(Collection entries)
<<<<
Here is a tiny trained network, its code and every weight. The questions are about switching its units off for an input and a class, where a switched-off unit gives its printed mean instead of its output.

import numpy as np


def w(rows, s, z=0):
    codes = np.array(rows[::2]) - 128.0
    scale = np.full(codes.shape[1], s)
    scale[-1] = z or s
    return codes * scale


def f(y):
    return y / 2 * (1 + np.tanh(0.7978845608 * (y + 0.044715 * y**3)))


def log_softmax(a):
    a = a - a.max(-1, keepdims=True)
    return a - np.log(np.exp(a).sum(-1, keepdims=True))


def net(x, mask):
    res = np.array(x, float).reshape(1, 5) / 4 @ E
    y = f(res @ A[0][:, :-1].T + A[0][:, -1])
    res = res + np.where(mask, y, B[0][:, -1]) @ B[0][:, :-1]
    return log_softmax(res[-1] @ U[:, :-1].T + U[:, -1])


A, B = {}, {}
E = w([
[177,254,151,80,18,210,40,66,92],'x0',
[77,139,249,144,124,169,195,168,27],'x1',
[162,100,144,83,201,97,97,128,85],'x2',
[93,48,118,31,51,156,214,18,80],'x3',
[141,169,72,128,70,77,149,131,26],'x4',
],0.009)
A[0] = w([
[152,72,138,162,129,69,173,125,144,175],'N0',
[148,106,56,149,129,117,61,98,149,50],'N1',
[111,130,202,153,135,119,199,145,111,96],'N2',
[102,53,135,54,114,149,204,99,156,67],'N3',
[50,153,171,133,151,157,126,171,95,58],'N4',
[96,119,113,151,163,89,161,109,138,87],'N5',
[116,124,24,112,150,80,125,83,180,49],'N6',
[154,149,107,162,113,138,149,187,124,10],'N7',
[137,57,95,178,128,103,160,152,125,81],'N8',
[139,127,50,125,137,135,115,105,160,89],'N9',
[73,60,84,9,96,165,177,59,108,113],'N10',
[202,161,140,105,77,224,51,79,111,150],'N11',
[127,167,157,171,149,143,72,182,155,86],'N12',
[86,116,79,166,166,144,168,138,120,121],'N13',
[124,126,149,108,85,147,88,71,119,171],'N14',
[102,57,134,118,108,45,166,151,169,119],'N15',
[97,139,160,144,148,171,159,153,59,154],'N16',
[104,151,108,168,152,195,140,134,62,65],'N17',
[152,196,120,186,177,107,97,206,128,96],'N18',
],0.011,0.0011)
B[0] = w([
[155,182,64,101,101,145,110,214,121,184],'N0',
[76,153,165,108,232,101,194,61,136,182],'N1',
[92,139,223,61,138,80,212,139,123,187],'N2',
[146,67,105,170,144,146,123,131,150,216],'N3',
[71,255,138,173,183,126,121,90,205,176],'N4',
[187,124,150,91,103,97,80,168,128,167],'N5',
[82,157,180,64,158,59,160,65,186,202],'N6',
[69,86,140,156,79,152,99,147,160,149],'N7',
[190,137,120,41,93,130,126,160,135,184],'N8',
[54,211,157,84,224,43,180,51,112,172],'N9',
[117,48,63,240,204,131,122,66,48,250],'N10',
[245,144,103,59,107,113,105,201,151,232],'N11',
[127,90,123,183,173,159,97,158,138,190],'N12',
[166,167,64,128,127,177,93,208,137,168],'N13',
[200,158,101,151,88,149,130,176,91,174],'N14',
[210,111,114,66,105,158,143,193,127,199],'N15',
[110,177,207,111,156,85,157,57,202,188],'N16',
[101,113,134,96,124,132,166,127,169,157],'N17',
[37,50,50,233,153,200,73,98,76,212],'N18',
],0.0075,0.016)
U = w([
[102,66,81,255,129,165,88,86,61,255],'0',
[214,167,135,28,78,153,84,227,115,108],'1',
[70,207,253,67,139,78,158,8,153,163],'2',
],0.0093,0.00041)

Each question gives the input, the list of numbers given to net, and the class t.
The units are the neurons (one row each of A and B). Each row of codes is followed by its name. A weight is (code - 128) times the scale printed after its matrix; where a second scale follows, it is the last column's (A, B and U).
mask holds one flag per neuron, in row order. A switched-off neuron (its flag False) gives its mean, the last column of its row in B, instead of its output. The means were averaged over made-up inputs and are rounded, as every weight is.
A unit's drop is (log p(t) with every unit on - log p(t) with that unit switched off) / (log p(t) with every unit on - log p(t) with every unit switched off).
The circuit of an input: a set's keep is (log p(t) with only the set's units on - log p(t) with every unit switched off) / (log p(t) with every unit on - log p(t) with every unit switched off). Starting from the 12 units with the biggest drops (on a tie, the unit counted first), units are removed one at a time, each time the one whose removal leaves the highest keep (on an exact tie, the one counted first), for as long as the keep stays at least 0.8.
units of the circuit, in order: the units of the circuit, biggest drop first
top k neurons: the k neurons with the biggest drops, biggest first
drop when u is switched off: that unit's drop, to one decimal
input [-2,4,-7,5,-8], class 0: top 3 neurons -> N10; N3; N6
input [6,3,0,-6,7], class 0: units of the circuit, in order -> N18
input [-3,3,7,4,-8], class 0: top 4 neurons -> N11; N10; N3; N6
input [2,-7,8,6,4], class 2: top 2 neurons -> N6; N18
input [1,-5,5,3,0], class 2: top 2 neurons -> N18; N6
input [-6,-5,5,-1,-2], class 1: top 2 neurons -> N15; N0
input [-8,-5,7,-6,-5], class 1: top 4 neurons -> N10; N8; N15; N0
input [7,-8,2,0,8], class 2: top 3 neurons -> N1; N9; N6
input [7,-8,-8,-6,1], class 2: top 3 neurons -> N1; N9; N10
input [-1,-3,-4,-1,2], class 2: top 2 neurons -> N10; N11
input [6,5,4,-6,-1], class 0: top 3 neurons -> N18; N12; N15
input [5,5,-4,3,-2], class 1: top 3 neurons -> N11; N14; N6
input [-2,-7,2,6,6], class 2: top 2 neurons -> N6; N9
input [6,0,2,3,-6], class 1: units of the circuit, in order -> N11
input [4,-2,-3,8,-7], class 0: drop when N10 is switched off -> 0.8
input [8,3,-6,3,-3], class 1: drop when N11 is switched off -> 0.2
input [3,8,-6,-4,7], class 2: drop when N2 is switched off -> 0.0
input [2,-7,-3,-6,8], class 2: drop when N3 is switched off -> 0.1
>>>>
● TASK ITEM
Would you retype the records above without changing a word?

● ANSWER
Here is a tiny trained network, its code and every weight. The questions are about switching its units off for an input and a class, where a switched-off unit gives its printed mean instead of its output.

import numpy as np


def w(rows, s, z=0):
    codes = np.array(rows[::2]) - 128.0
    scale = np.full(codes.shape[1], s)
    scale[-1] = z or s
    return codes * scale


def f(y):
    return y / 2 * (1 + np.tanh(0.7978845608 * (y + 0.044715 * y**3)))


def log_softmax(a):
    a = a - a.max(-1, keepdims=True)
    return a - np.log(np.exp(a).sum(-1, keepdims=True))


def net(x, mask):
    res = np.array(x, float).reshape(1, 5) / 4 @ E
    y = f(res @ A[0][:, :-1].T + A[0][:, -1])
    res = res + np.where(mask, y, B[0][:, -1]) @ B[0][:, :-1]
    return log_softmax(res[-1] @ U[:, :-1].T + U[:, -1])


A, B = {}, {}
E = w([
[177,254,151,80,18,210,40,66,92],'x0',
[77,139,249,144,124,169,195,168,27],'x1',
[162,100,144,83,201,97,97,128,85],'x2',
[93,48,118,31,51,156,214,18,80],'x3',
[141,169,72,128,70,77,149,131,26],'x4',
],0.009)
A[0] = w([
[152,72,138,162,129,69,173,125,144,175],'N0',
[148,106,56,149,129,117,61,98,149,50],'N1',
[111,130,202,153,135,119,199,145,111,96],'N2',
[102,53,135,54,114,149,204,99,156,67],'N3',
[50,153,171,133,151,157,126,171,95,58],'N4',
[96,119,113,151,163,89,161,109,138,87],'N5',
[116,124,24,112,150,80,125,83,180,49],'N6',
[154,149,107,162,113,138,149,187,124,10],'N7',
[137,57,95,178,128,103,160,152,125,81],'N8',
[139,127,50,125,137,135,115,105,160,89],'N9',
[73,60,84,9,96,165,177,59,108,113],'N10',
[202,161,140,105,77,224,51,79,111,150],'N11',
[127,167,157,171,149,143,72,182,155,86],'N12',
[86,116,79,166,166,144,168,138,120,121],'N13',
[124,126,149,108,85,147,88,71,119,171],'N14',
[102,57,134,118,108,45,166,151,169,119],'N15',
[97,139,160,144,148,171,159,153,59,154],'N16',
[104,151,108,168,152,195,140,134,62,65],'N17',
[152,196,120,186,177,107,97,206,128,96],'N18',
],0.011,0.0011)
B[0] = w([
[155,182,64,101,101,145,110,214,121,184],'N0',
[76,153,165,108,232,101,194,61,136,182],'N1',
[92,139,223,61,138,80,212,139,123,187],'N2',
[146,67,105,170,144,146,123,131,150,216],'N3',
[71,255,138,173,183,126,121,90,205,176],'N4',
[187,124,150,91,103,97,80,168,128,167],'N5',
[82,157,180,64,158,59,160,65,186,202],'N6',
[69,86,140,156,79,152,99,147,160,149],'N7',
[190,137,120,41,93,130,126,160,135,184],'N8',
[54,211,157,84,224,43,180,51,112,172],'N9',
[117,48,63,240,204,131,122,66,48,250],'N10',
[245,144,103,59,107,113,105,201,151,232],'N11',
[127,90,123,183,173,159,97,158,138,190],'N12',
[166,167,64,128,127,177,93,208,137,168],'N13',
[200,158,101,151,88,149,130,176,91,174],'N14',
[210,111,114,66,105,158,143,193,127,199],'N15',
[110,177,207,111,156,85,157,57,202,188],'N16',
[101,113,134,96,124,132,166,127,169,157],'N17',
[37,50,50,233,153,200,73,98,76,212],'N18',
],0.0075,0.016)
U = w([
[102,66,81,255,129,165,88,86,61,255],'0',
[214,167,135,28,78,153,84,227,115,108],'1',
[70,207,253,67,139,78,158,8,153,163],'2',
],0.0093,0.00041)

Each question gives the input, the list of numbers given to net, and the class t.
The units are the neurons (one row each of A and B). Each row of codes is followed by its name. A weight is (code - 128) times the scale printed after its matrix; where a second scale follows, it is the last column's (A, B and U).
mask holds one flag per neuron, in row order. A switched-off neuron (its flag False) gives its mean, the last column of its row in B, instead of its output. The means were averaged over made-up inputs and are rounded, as every weight is.
A unit's drop is (log p(t) with every unit on - log p(t) with that unit switched off) / (log p(t) with every unit on - log p(t) with every unit switched off).
The circuit of an input: a set's keep is (log p(t) with only the set's units on - log p(t) with every unit switched off) / (log p(t) with every unit on - log p(t) with every unit switched off). Starting from the 12 units with the biggest drops (on a tie, the unit counted first), units are removed one at a time, each time the one whose removal leaves the highest keep (on an exact tie, the one counted first), for as long as the keep stays at least 0.8.
units of the circuit, in order: the units of the circuit, biggest drop first
top k neurons: the k neurons with the biggest drops, biggest first
drop when u is switched off: that unit's drop, to one decimal
input [-2,4,-7,5,-8], class 0: top 3 neurons -> N10; N3; N6
input [6,3,0,-6,7], class 0: units of the circuit, in order -> N18
input [-3,3,7,4,-8], class 0: top 4 neurons -> N11; N10; N3; N6
input [2,-7,8,6,4], class 2: top 2 neurons -> N6; N18
input [1,-5,5,3,0], class 2: top 2 neurons -> N18; N6
input [-6,-5,5,-1,-2], class 1: top 2 neurons -> N15; N0
input [-8,-5,7,-6,-5], class 1: top 4 neurons -> N10; N8; N15; N0
input [7,-8,2,0,8], class 2: top 3 neurons -> N1; N9; N6
input [7,-8,-8,-6,1], class 2: top 3 neurons -> N1; N9; N10
input [-1,-3,-4,-1,2], class 2: top 2 neurons -> N10; N11
input [6,5,4,-6,-1], class 0: top 3 neurons -> N18; N12; N15
input [5,5,-4,3,-2], class 1: top 3 neurons -> N11; N14; N6
input [-2,-7,2,6,6], class 2: top 2 neurons -> N6; N9
input [6,0,2,3,-6], class 1: units of the circuit, in order -> N11
input [4,-2,-3,8,-7], class 0: drop when N10 is switched off -> 0.8
input [8,3,-6,3,-3], class 1: drop when N11 is switched off -> 0.2
input [3,8,-6,-4,7], class 2: drop when N2 is switched off -> 0.0
input [2,-7,-3,-6,8], class 2: drop when N3 is switched off -> 0.1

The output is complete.